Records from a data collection
--*--

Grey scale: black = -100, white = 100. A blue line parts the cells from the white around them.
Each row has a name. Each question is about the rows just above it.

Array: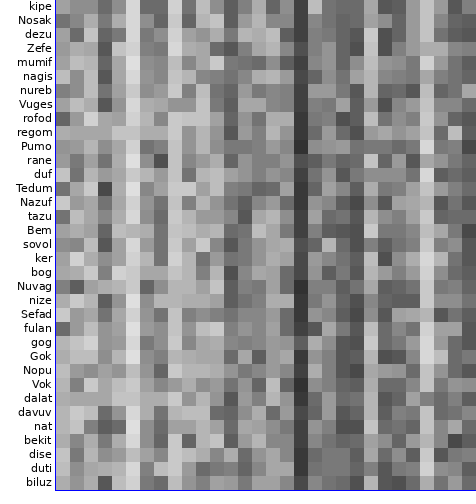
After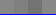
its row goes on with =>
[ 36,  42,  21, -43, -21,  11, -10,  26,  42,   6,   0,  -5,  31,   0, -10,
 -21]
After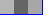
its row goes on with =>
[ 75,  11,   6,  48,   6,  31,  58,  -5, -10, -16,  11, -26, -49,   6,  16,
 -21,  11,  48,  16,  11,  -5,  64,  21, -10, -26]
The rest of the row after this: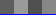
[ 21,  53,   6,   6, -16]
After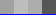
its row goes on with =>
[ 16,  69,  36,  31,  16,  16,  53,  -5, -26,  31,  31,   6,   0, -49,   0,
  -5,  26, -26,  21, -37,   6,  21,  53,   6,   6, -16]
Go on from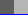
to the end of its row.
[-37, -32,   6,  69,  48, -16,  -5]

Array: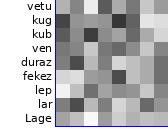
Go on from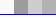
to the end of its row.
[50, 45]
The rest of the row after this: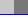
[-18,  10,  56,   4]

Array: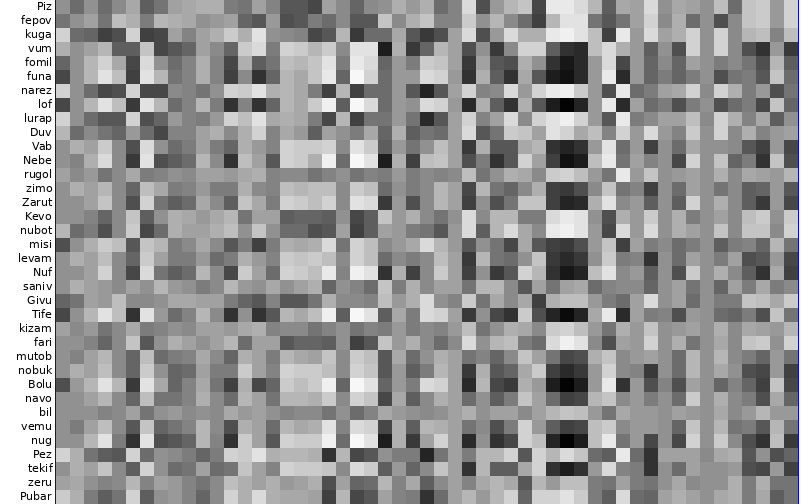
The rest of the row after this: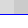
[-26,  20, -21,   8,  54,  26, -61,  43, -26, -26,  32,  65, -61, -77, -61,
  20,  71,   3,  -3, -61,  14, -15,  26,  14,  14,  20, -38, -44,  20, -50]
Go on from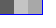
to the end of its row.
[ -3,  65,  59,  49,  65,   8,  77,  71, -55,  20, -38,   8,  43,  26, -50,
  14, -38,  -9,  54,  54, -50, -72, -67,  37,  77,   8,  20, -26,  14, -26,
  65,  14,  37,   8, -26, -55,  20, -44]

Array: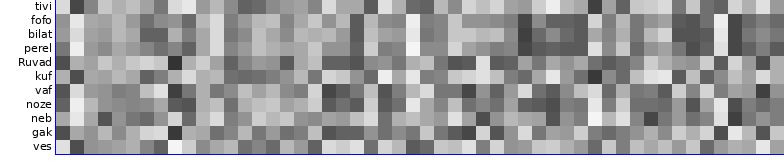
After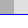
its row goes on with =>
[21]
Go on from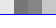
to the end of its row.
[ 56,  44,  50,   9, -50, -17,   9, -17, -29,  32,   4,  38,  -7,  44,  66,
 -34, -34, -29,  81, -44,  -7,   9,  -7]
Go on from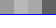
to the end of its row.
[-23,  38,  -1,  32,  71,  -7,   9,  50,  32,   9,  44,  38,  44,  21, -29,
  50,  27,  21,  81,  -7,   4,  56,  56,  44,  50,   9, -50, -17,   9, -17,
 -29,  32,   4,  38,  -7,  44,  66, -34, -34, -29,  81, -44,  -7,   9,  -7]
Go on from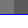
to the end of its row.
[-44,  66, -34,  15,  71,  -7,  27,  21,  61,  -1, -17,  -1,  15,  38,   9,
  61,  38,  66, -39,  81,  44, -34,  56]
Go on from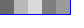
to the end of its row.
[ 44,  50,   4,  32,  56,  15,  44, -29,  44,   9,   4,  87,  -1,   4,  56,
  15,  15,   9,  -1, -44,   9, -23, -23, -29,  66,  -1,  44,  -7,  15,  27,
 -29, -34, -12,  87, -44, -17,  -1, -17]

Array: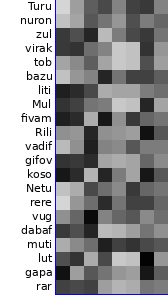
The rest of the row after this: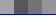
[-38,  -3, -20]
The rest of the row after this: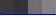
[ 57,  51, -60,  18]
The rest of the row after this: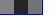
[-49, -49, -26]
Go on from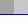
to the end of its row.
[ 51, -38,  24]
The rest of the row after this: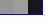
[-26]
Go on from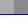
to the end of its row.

--*--

§ **Task directions**
Output the records exactly as they appear, skipping any pictures.

§ **Result**
Grey scale: black = -100, white = 100. A blue line parts the cells from the white around them.
Each row has a name. Each question is about the rows just above it.

Array:
After
its row goes on with =>
[ 36,  42,  21, -43, -21,  11, -10,  26,  42,   6,   0,  -5,  31,   0, -10,
 -21]
After
its row goes on with =>
[ 75,  11,   6,  48,   6,  31,  58,  -5, -10, -16,  11, -26, -49,   6,  16,
 -21,  11,  48,  16,  11,  -5,  64,  21, -10, -26]
The rest of the row after this:
[ 21,  53,   6,   6, -16]
After
its row goes on with =>
[ 16,  69,  36,  31,  16,  16,  53,  -5, -26,  31,  31,   6,   0, -49,   0,
  -5,  26, -26,  21, -37,   6,  21,  53,   6,   6, -16]
Go on from
to the end of its row.
[-37, -32,   6,  69,  48, -16,  -5]

Array:
Go on from
to the end of its row.
[50, 45]
The rest of the row after this:
[-18,  10,  56,   4]

Array:
The rest of the row after this:
[-26,  20, -21,   8,  54,  26, -61,  43, -26, -26,  32,  65, -61, -77, -61,
  20,  71,   3,  -3, -61,  14, -15,  26,  14,  14,  20, -38, -44,  20, -50]
Go on from
to the end of its row.
[ -3,  65,  59,  49,  65,   8,  77,  71, -55,  20, -38,   8,  43,  26, -50,
  14, -38,  -9,  54,  54, -50, -72, -67,  37,  77,   8,  20, -26,  14, -26,
  65,  14,  37,   8, -26, -55,  20, -44]

Array:
After
its row goes on with =>
[21]
Go on from
to the end of its row.
[ 56,  44,  50,   9, -50, -17,   9, -17, -29,  32,   4,  38,  -7,  44,  66,
 -34, -34, -29,  81, -44,  -7,   9,  -7]
Go on from
to the end of its row.
[-23,  38,  -1,  32,  71,  -7,   9,  50,  32,   9,  44,  38,  44,  21, -29,
  50,  27,  21,  81,  -7,   4,  56,  56,  44,  50,   9, -50, -17,   9, -17,
 -29,  32,   4,  38,  -7,  44,  66, -34, -34, -29,  81, -44,  -7,   9,  -7]
Go on from
to the end of its row.
[-44,  66, -34,  15,  71,  -7,  27,  21,  61,  -1, -17,  -1,  15,  38,   9,
  61,  38,  66, -39,  81,  44, -34,  56]
Go on from
to the end of its row.
[ 44,  50,   4,  32,  56,  15,  44, -29,  44,   9,   4,  87,  -1,   4,  56,
  15,  15,   9,  -1, -44,   9, -23, -23, -29,  66,  -1,  44,  -7,  15,  27,
 -29, -34, -12,  87, -44, -17,  -1, -17]

Array:
The rest of the row after this:
[-38,  -3, -20]
The rest of the row after this:
[ 57,  51, -60,  18]
The rest of the row after this:
[-49, -49, -26]
Go on from
to the end of its row.
[ 51, -38,  24]
The rest of the row after this:
[-26]
Go on from
to the end of its row.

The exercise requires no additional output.